> **Exercise objective**
Output only the stretch of the listing that starts at the line containing "[136 118 146" and ends at the line containing "[ 94 138 165", reproduced exactly with both ends.

[Records for this task — start]

128 stands for zero in the data rows.
A hidden rule labels the rows of this table. It goes by one to three of the table's principal directions, not those with the most spread.
[163 110 152  46  57 190  91 103 116 182  45 191  97 156 177 111 174 181
 174 149  88 118 100 157 146 133 137 159 183 149 175 133 114 187 125 117
  67 124 102 156 101 123 147 135 131  62  82 123] B
[134 137 149 176 159  85 144 126 110  86 121 110 162 137 112 128 152 125
 120 126 201 137 110 141 100 127  91 110 156 128  98 149 125 157 116 156
 131 100 152 129 143 144 122 112  96 144 164 136] A
[163 120 142 104 104 129 112 123 104  90  99 177 141 132 114 134 164 125
 148 123 140 132 145 126 109 121 109 126 124 141 103 136 135 145 125 108
 113 132 116 107 128 165 130 144 123 161 132 123] B
[ 87 161 170 173 134 133 186 150 120 165 175 110 143 142 198  93 110 160
 138  84 123 146 133 128 142  93 112 119 130 130 115 110 123 104  87  84
 161 156 168 207 159  45  96 123 123  70 136 142] B
[ 87 143 142 193 129 109 135 128 148 135 137 124 137 152 202 116 110 136
  85  91  87 137 152  97 161 134  81 149 156 138 144  79 144  94  85 104
 116 135 132 217 145  37 147 120 125  57 156 123] D
[ 81 108  67 101  69 153  60  65 187 152 148 161 102 106 211 202  27 103
 145 112   7  81 182 117  99 163  70 179  43 115 139  96 111 109 104  90
  79 115  68 126  94  83 137 145 147  77  64 119] A
[120 126 123 119 114 128 131 189 158 190 124 162 101 139 119 101 138 113
 126 141 127  86 121 123 144 154 134 139 149 146 150 110 124 139  91 148
  83 121 117 131 116  68 157  98 139 109 131 130] B
[162 111 103  66  90 121 105 134  97 131 108 167 136 136  75 187 139 102
 133 168 131 117 130 126  86 160 117 133 112 119 131 148 130 162 146 122
 103 129 119  73  85 185 126 150 108 216 106 141] A
[ 64 127 124 224 179 108 116 120 228  85 148 109 140 102 173  88  84 121
  89  79 118 116 191  94 146 137  88 127 113 137  92  81 119  68  67 130
 133  95  85 179 170  58 155 110 124  58 181 101] B
[123 122 125 108 104 129 119 124 114 176 126 125 108 145 152 140 116 141
 143 129 116 119 102 153 122 120 122 151 166 140 161 122 142 147 140 162
 107 121 143 135 132  91 133  92 141  67 103 132] B
[ 90 160 171 213 162 101 172 183 169 121 150 113 152 139 152  73 139 135
  87  83 172 153 164  91 157 120 131 105 156 148  82  92 135  77  66 125
 162 138 149 202 162  52 131 123 108  95 192 129] B
[164 147 195 145 157 147 178 104  94  83 121 130 142 134 156  97 195 164
 182  71 164 169 107 138 160  73 135  80 141 127  99 161 146 108 104  91
 146 128 173 158 162 171  91 166 125 121 122 105] B
[113 112  96  86 121 149 114 118 151 167 123 116 113 119 119 126  94 142
 134 147  77 114 123 140 137 136 137 149 133 124 165 103 121 128 151 132
 114 118  96 119 132 115 136  99 146  96  93 126] B
[107  96  72  68  77 107  80 125 141 178 121 137 125 128 109 180  68 110
 105 164  58  95 153 120  91 167  82 176 127 130 143  84 144 134 155 141
  82 103  81 103 110 101 150  91 127 134  95 141] B
[122 149 168 140 136 148 151 162 134 133 105 133 131 146 137  77 172 166
 124 109 160 157 122 128 176 116 163 109 185 148 121 105 133 115 110 138
 150 155 145 178 147  98 131 124 121  87 146 124] A
[109 147 170 169 141 133 158 165 185 156 112 146 126 142 174  67 159 150
 130  91 132 124 140 108 175 134 115 118 174 149 117  92 119 110  44 116
  95 108 121 207 150  50 145 117 119  58 143 115] B
[ 77 142 119 127  98 169 109 143 159 143 168 164 107 103 173 136  83 109
 164 108 117  75 161 146 118 141 144 120  29 120  80 130  90 115  96 111
 157 178 116 113  96  91 114 149 135 130 103 132] A
[156 106 108  71 105 141 121 110  73 162 119 109  98 139 113 132 123 147
 111 155  83 153  83 136 162 100 175 153 162 130 202 130 183 113 217 144
 134 155 153 110 126 148 132 122 173 115 115 127] B
[144 134 103 112 168 124 159 171  87 137 172  89 121 122  46 153 134  97
 109 161 154 136 100 126 121 130 185 107 105 104 156 158 127 128 181 146
 167 155 168  71 112 184 111 136 132 222 123 140] B
[127 129  95  88 108 132 130 131  81 162 162 118 124 138 106 180  96 115
 132 152  97 131 119 136 101 128 131 144 110 113 168 133 132 141 168 116
 141 154 142  98 112 137 107 125 135 157  93 147] D
[156 130 134 164 195 122 125 107 127  61 116  89 126 114  93 121 172 117
 132 121 179 133 102 142 117 116 139 111 140 127 125 162 108 150 149 175
 123  81 135  94 150 196 139 115 126 137 138 108] D
[197 119 144 168 186  54 183 136  70  21 141  97 178 130  31 127 170 113
  63 110 209 240 126  75 156  75 178  77 164 127 121 145 228  51 184 131
 217 181 208 101 173 230 113 173 140 233 222 113] B
[138 106 128 112 103 150  80 102 147  91  81 160 112 112 132  97 138 141
 121 132 128 127 143 129 158 123 163 132 125 146 113 126 148 109 150 143
 140 146  95 113 123 150 153 145 149 112 155 109] B
[135 149 170 210 199 119 131 151 181  75  71 102 132 144 118  51 212 142
  91 106 181 142 124 116 176 136 148 119 219 160 132 102 103 136  89 179
 110  85 109 181 168 113 185  88 115  65 178  99] D
[139 111  97  98 109 108  90 168 131 122 106 159 116 142  48 142 145  92
 102 148 137 111 148 119 144 154 166 135 152 148 146 102 172 110 146 173
 138 158 102  77 119 139 167 101 145 165 138 115] B
[153 149 179 154 157 143 151 111 104  33 121 129 160 121 122  98 184 136
 153  74 166 155 151 127 134  80 150  90  90 134  63 147 131  94 127  87
 174 143 141 124 159 193 109 160 125 167 144 108] B
[163 138 153 105 113 131 164 144 101 150 127 141 127 140 130 130 161 129
 152 122 134 137 106 125 130 116 142 118 128 127 129 147 132 136 116 103
 113 135 162 131 117 144 113 149 131 156 108 135] B
[158 123 110  23  72 195 107 112 103 199 131 143  72 111 119 164 125 116
 208 174 100  75  94 172  93 133 191 136  52 108 135 199  86 174 161 121
 106 114 113  46  59 188  97 159 145 172  33 145] A
[155 111 150 158 147  92 135 100  89  22 125 155 188 125  97 123 146 131
 122 106 180 177 167 113 111  90  94  95 121 127  83 147 171 103 131  84
 189 158 133 115 168 190 106 163 112 189 199 115] C
[136 118 146 113  93 155 103 119 177 146  65 170 109 130 166  90 152 149
 133 138 117 107 123 130 168 155 150 135 144 140 132 122 112 139  91 126
  96 128  97 159  99 111 160 144 129  91 128 117] A
[ 94 138 165 235 211 110 157 107 194  57 119  92 160 118 168  48 138 162
  97  62 151 160 148 105 180 101  91 103 169 142 102  90 138  69  80 123
 134  83 120 208 205  86 143 109 121  41 196  93] B
[ 89 137 125 186 106 100 143 154 126 118 183 177 153 139 194 161  78 100
  93  86 120 133 170  91 112 133  73 133  78 128 118 106 144  95  81  80
 145 199 175 173 118  56 123 162 122 134 178 138] B
[109 121 115 125  98 101 133 108 114 150 135 117 143 146 160 142  80 151
  93 118  72 170 136 108 155 116 100 153 169 131 161  75 185  88 146 110
 141 161 141 177 150  74 126 117 144  79 134 134] A
[ 71 128 126 149  85 115 140 113 130 145 166 168 158 154 225 164  56 145
 110  60  52 153 178  96 145 117  49 145 116 131 139  61 186  54  86  55
 135 185 155 213 148  27 112 144 130  63 133 124] A
[124 145 178 190 164  97 169 161 137  99 117 128 170 141 121  68 170 149
 108 110 198 156 143 109 139 117  99  97 178 143  82 123 134 121  77 117
 141 107 135 179 166 101 122 124  91 124 199 131] D
[ 93 121 107 163 125  90 113 112 170 145 122 102 151 140 170 149  80 133
  67 130  68 143 160  92 121 161  65 171 168 128 156  66 122 125 107 120
 101 108 102 198 137  61 158 104 108  75 139 134] B
[120 136 116 132 152  93 167 194 134 187 156 106 137 141  61 131 129 102
 107 172 160 112 122 112 111 164 124 114 148 114 135 138 116 144 100 135
 120  95 126 118 113 111 117 111  94 187 138 154] A
[157 107 138 117 114 104 118 100  97  72  87 135 156 129  96  90 141 155
 104 129 144 173 136 120 141  88 123 131 168 153 111 115 192 100 179 126
 147 128 116 117 169 157 133 120 146 127 184 124] D
[138 129 101  94 146 166 108 128 115 163 138  97  75 118  99 147 137 114
 155 165 129  94  81 164 114 136 175 137 121 118 170 170  91 175 173 184
 108  98 126  70 102 165 130 109 143 127  77 129] A
[112 122 121 146 130 104 159 138 118 150 158 111 146 136 145 122  88 141
  77 126  92 167 135  94 151 116 117 138 142 122 163  96 163  88 141  94
 154 169 156 175 144  85 124 135 137 121 164 137] B
[102 113 116 177 144  93 102 126 191 104 113 138 146 117 142 112 106 120
 101 125 136 110 160 114 110 156  63 143 148 140 110  95 108 143  84 149
  93  88  86 150 149  83 163  95 111  88 169 121] B
[117 136 126 125 137 140 139 153 135 166 134 114 107 133 136 120 130 135
 123 129 122 122 101 136 146 132 147 134 151 132 156 115 120 135 134 158
 115 133 148 142 126  99 138 107 138  97 113 130] B
[124 147 162 175 149  88 195 140 134 105 153 122 175 157 142 122 132 144
 103  54 126 208 169  71 172  93 108  98 170 137 118  81 203  29  77  70
 163 148 170 203 184  90 103 151 122 107 160 114] A
[205 117 138  95 130 106 156 142  60  84 115 134 137 131  35 125 179 114
 118 151 204 173  89 126 142  94 212  90 130 127 129 182 190 108 194 143
 183 177 187  55 119 236 113 166 150 236 168 129] A
[165 139 149  96 146 179 116 117 122 140  68 101  93 138 113  96 201 161
 157 151 144 128  72 166 148 125 183 133 191 140 163 152  87 186 157 178
  93  81 116 122 124 171 146 106 130  84  86 120] A
[150 133 159 155 170 113 145 133 133  73  88 108 150 128  99  84 182 150
 102 111 175 165 115 118 158 114 138 106 182 145 106 114 145 113 140 156
 128 108 142 146 163 157 144 119 120 127 167 114] A
[ 93 139 101 123  97 160 121 130 133 173 196 144 106 114 184 191  63  96
 145 134  89  98 152 124  90 151 136 137  23  96 131 157  80 135 106  85
 152 178 143 121  66 108  99 184 122 158  92 148] A
[128 123 110 112 117 138 107 140 151 162 107 136 109 132 134 138 127 127
 115 156 111 115 116 127 122 162 126 153 154 132 163 115  96 168 124 154
  86 117 114 136 105 110 155 115 122 106 113 134] A
[142 105 104 106 107 117  99 113 138 136 107 139 109 136 120 141 122 115
 107 135  77 124 135 109 154 138 132 154 147 136 169 106 169 102 142 133
 103 124 105 122 124 125 158 121 155 115 122 111] B
[151 118 103  40  67 127 160 134  15 192 182 137 133 126  97 180  80 129
 152 187 118 145  87 149  88 105 136 125  79  93 144 177 155 155 203  85
 172 197 184  71  88 165  58 166 138 228 104 180] D
[146 134 110  87 114 121 172 129  52 134 200 125 145 115  93 181  90 109
 165 136 137 150 115 138  86  94 132 103  56  95 115 171 146 123 166  81
 179 175 179  67 119 180  58 164 139 221 103 156] D
[151 121 103  55  99 135 121 156 115 176 127 140 107 115  65 157 133  97
 159 183 137  80 107 145  91 160 147 124  89 114 109 163 105 169 145 144
  96 100 112  51  78 173 116 130 120 215  81 151] A
[121 135 149 142 104 140 120 133 158 139  94 152 117 132 161  80 139 149
 125 129 156 126 124 132 153 131 146 128 152 150 112 127 125 131 102 142
 121 126 119 156 120  88 140 131 130  75 159 133] A
[ 97 137 126 146 119 121 147 166 164 153 168 162 137 124 158 139  98 110
 135 101 119 114 168 104 113 143  92 122  94 127 103 106 113 113  62  95
 119 144 131 153 126  71 120 139 116 128 129 133] B
[117 130 140 171 149 107 112 128 194  84  95 134 138 121 117  91 145 127
 124 103 173 122 154 124 144 139 119 113 159 151  81 104 132 110  81 166
 119  87  91 135 157 112 153 101 121  87 158 108] A
[100 109  77 116 127 129 101  89 149 130 164 120 128 106 141 186  57 103
 136 132  61 100 156 126  91 148  83 149  64 100 144 121 107 127 131 101
 118 117  94 104 118 132 122 129 130 139  88 124] B
[101 136 111 131 149 137 136 120 131 144 164  84 120 127 127 136  97 127
 134 111  89 125 134 134 132 112 136 136 117 122 149 110 132  99 145 125
 144 118 121 126 152 110 119  99 145  97  96 123] D
Here are more rows. What is the label of each one?
[109 120 100 117 120 163  84 103 173 126 133 160  98 100 155 152 101 106
 173 125 108  73 143 148 106 153 111 133  66 119 117 145  83 150  99 132
  96 105  86  92 102 132 132 137 133 112  89 115]: D
[109 129 107 121 124 131 121 153 153 197 129 106  99 141 132 135 113 125
 101 157 102 113 111 123 140 161 146 152 162 129 177 112 115 140 127 161
 101 112 124 147 105  82 149 106 127  94 111 138]: A
[129 131 150 166 100 114 121 101 147  90 114 158 146 139 196 123 126 128
  97  81  68 158 185  73 164 122  97 145 121 140 117  85 162  70  85  60
 127 155 115 198 138  92 146 168 137 102 154 110]: D
[128 116  93  82 104 131 106 119 159 196  93 129 114 135 126 157 115 121
 133 181  71  77 101 138 109 191  84 165 144 114 174 116  81 193 112 132
  34  62  79 126  88 113 152  98 111 122  68 142]: D
[111 126  91  76  72  98 143 163  79 160 182 139 146 124  80 173  62 109
 105 145 114 152 153 106 115 121 134 123  89 120  98 103 197  72 176 107
 182 196 155  87 116 115  87 144 141 206 133 163]: A
[101 129  73 138 170 129 102 158 160 123 164  95 115  95  73 159  95  86
 101 170 139 102 142 125  90 172 142 131  91 108 128 129  67 160 150 176
 140 122 102  75 107 148 141 113 115 177 123 138]: A
[144 133 150 139 139 108 147 143 102 101 127 123 145 137  96 107 157 128
 121 114 161 147 131 123 139 103 143 111 144 139 107 128 162 103 138 129
 157 139 145 122 152 143 123 122 131 151 156 124]: B
[150 120 125 106 138 155  91 108 112  52  96 128 121 104  77 118 156 135
 128 132 184 148 122 149 133 107 191 105 118 140  92 153 145 115 200 181
 171 145 130  63 129 214 130 145 139 158 149 114]: A
[ 97 102  81  86  73 131  76 143 170 193 132 168 103 116 119 141  70 101
 136 178  93  59 162 133  95 174 110 160  93 129 126 123 109 151 107 132
  99 109  55  90  90  81 143 109 129 128 115 144]: B
[112 117  82 125  97 104  85 105 125  85 147 184 162 114 123 207  76  82
 150 143 129  90 168 138  41 169  33 139  53 108  94 136  89 183 101 100
 111 135  92  75 101 146 118 135 100 189 119 145]: D
[119 137 162 197 173 129 117 136 198  64  82 152 141 115 140  62 177 139
 126 109 191 118 145 127 157 150 115  99 156 142  83 120  87 144  57 149
 119 105  92 162 147 119 160 125 103  96 179 104]: D
[148 106  76  85 123 112 109 118 106 113 159 133 134  98  60 191  90  85
 143 171 138 115 138 132  57 141 115 126  66 103 114 167 114 158 165 129
 135 120 113  33 105 201 104 144 124 225 113 144]: A
[138 129 144  92  79 160 108 117 127 163  98 165  98 136 158 117 146 139
 176 136 128  95 110 159 137 132 148 133 125 137 124 152 120 154 109 130
 106 124 113 121  99 119 127 134 137  99  96 130]: A
[142 138 161 165 185  95 171 113  95  64 123  68 163 143  85  87 162 164
 109  82 180 204 113 128 166  60 147  97 205 148 118 112 206  63 171 155
 181 114 167 142 212 154 111  96 140  94 170 110]: A
[102 116  85 121 104  73 139 136 118 152 186 128 161 121 112 196  46  94
 105 140 108 127 162 101  68 146  58 136  82 107 105 115 152 110 125  99
 129 126 136 108 118 106  97 134 109 188 133 158]: A
[138 134 147 122 148 163 137 104 126  86 135 128 133 116 135 126 145 138
 169  86 125 139 140 139 131  96 151 107  90 124 110 140 120 106 130 100
 155 141 133 117 148 173 110 148 136 132 101 105]: B
[ 75 134  94 181 184 106 117 126 190  82 175  85 143  76 107 121  76  87
 118 115 107  80 175 119 106 149  84 123  51 109  68  98  84 107 109 127
 133  88  69 100 154 119 135  93 127 155 127 120]: B
[107 114  71  60  93 192  52 138 184 194 109 147  68  96 116 155 100  95
 155 204  92  21 122 165  75 205 155 167  55 116 139 153  18 216 138 169
  64  88  50  55  43 139 160 114 121 147  58 145]: D
[148 125 123 132 169 121 130 121  89  74 140 101 144 107  72 131 143 120
 140 147 181 133 110 155  89 110 133 109 109 115 107 165 104 166 176 152
 161 126 137  70 143 202 113 118 122 186 140 133]: B
[148 130 125  99 131 146 129 132 104 146 114 111 110 130 114 124 149 141
 134 147 128 132  88 145 126 121 147 139 156 133 154 135 116 161 169 158
 105 115 142 114 127 145 133 110 138 117 107 134]: D
[ 83 140  73 127 129 135 109 161 133 194 186  86  98 116 126 172  67  90
 102 178  82  84 128 131  86 171 130 166  86 106 163 119  63 173 152 153
 124 136 114 109  88  87 136 100 126 143  92 160]: D
[117 119 114 126 112 117 127 125 120 134 157 153 134 122 139 147  96 111
 144 127 109 109 143 129 112 131  94 130  90 116 125 130 131 129 110  96
 133 150 122 117 124 114 116 133 133 149 124 131]: B
[136 138 118 144 143 122 135 136 126 169 132 101 104 150 147 159 137 123
 106 145 120 141  89 122 136 151 135 145 179 121 196 132 111 162 124 164
  99 120 161 157 108 109 143 124 123  95 110 133]: A
[112 138 141 152 148 130 130 150 145 165 108  90 107 140 126  75 147 150
 113 149 161 117  92 151 151 131 157 135 194 145 148 125 114 151 132 189
 121  96 124 151 138  84 149  78 128  61 145 135]: A
[138 140 161 182 166 128 141 136 142 114 111 105 114 140 157  95 171 139
 105 107 165 144 100 125 157 119 159 124 174 143 149 137 120 131 118 168
 124 122 165 169 137 117 154 124 130  79 159 113]: B
[146 129 163 133 131 129 134 102 122  65 101 147 155 111 127 103 157 144
 164 103 190 132 125 150 115 103 118  93 104 133  51 157 131 127 122 123
 137 111 135 107 142 177 107 146 115 150 147 123]: A
[121 144 162 163 134 124 156 101 115  90 154 132 157 131 173 116 125 145
 159  71 120 159 161 122 132  83  96 113 114 129  96 120 142  95  91  66
 164 146 135 167 172 113  96 143 131 100 132 118]: B
[144 145 177 148 168 131 167 143  82  80 134 106 142 143  94  84 188 155
 135  80 179 181 129 129 172  63 176  86 169 147 106 131 187  69 151 131
 195 153 167 137 186 156 105 128 137 126 157 107]: B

[Records for this task — finish]

> **Output below**
[136 118 146 113  93 155 103 119 177 146  65 170 109 130 166  90 152 149
 133 138 117 107 123 130 168 155 150 135 144 140 132 122 112 139  91 126
  96 128  97 159  99 111 160 144 129  91 128 117] A
[ 94 138 165 235 211 110 157 107 194  57 119  92 160 118 168  48 138 162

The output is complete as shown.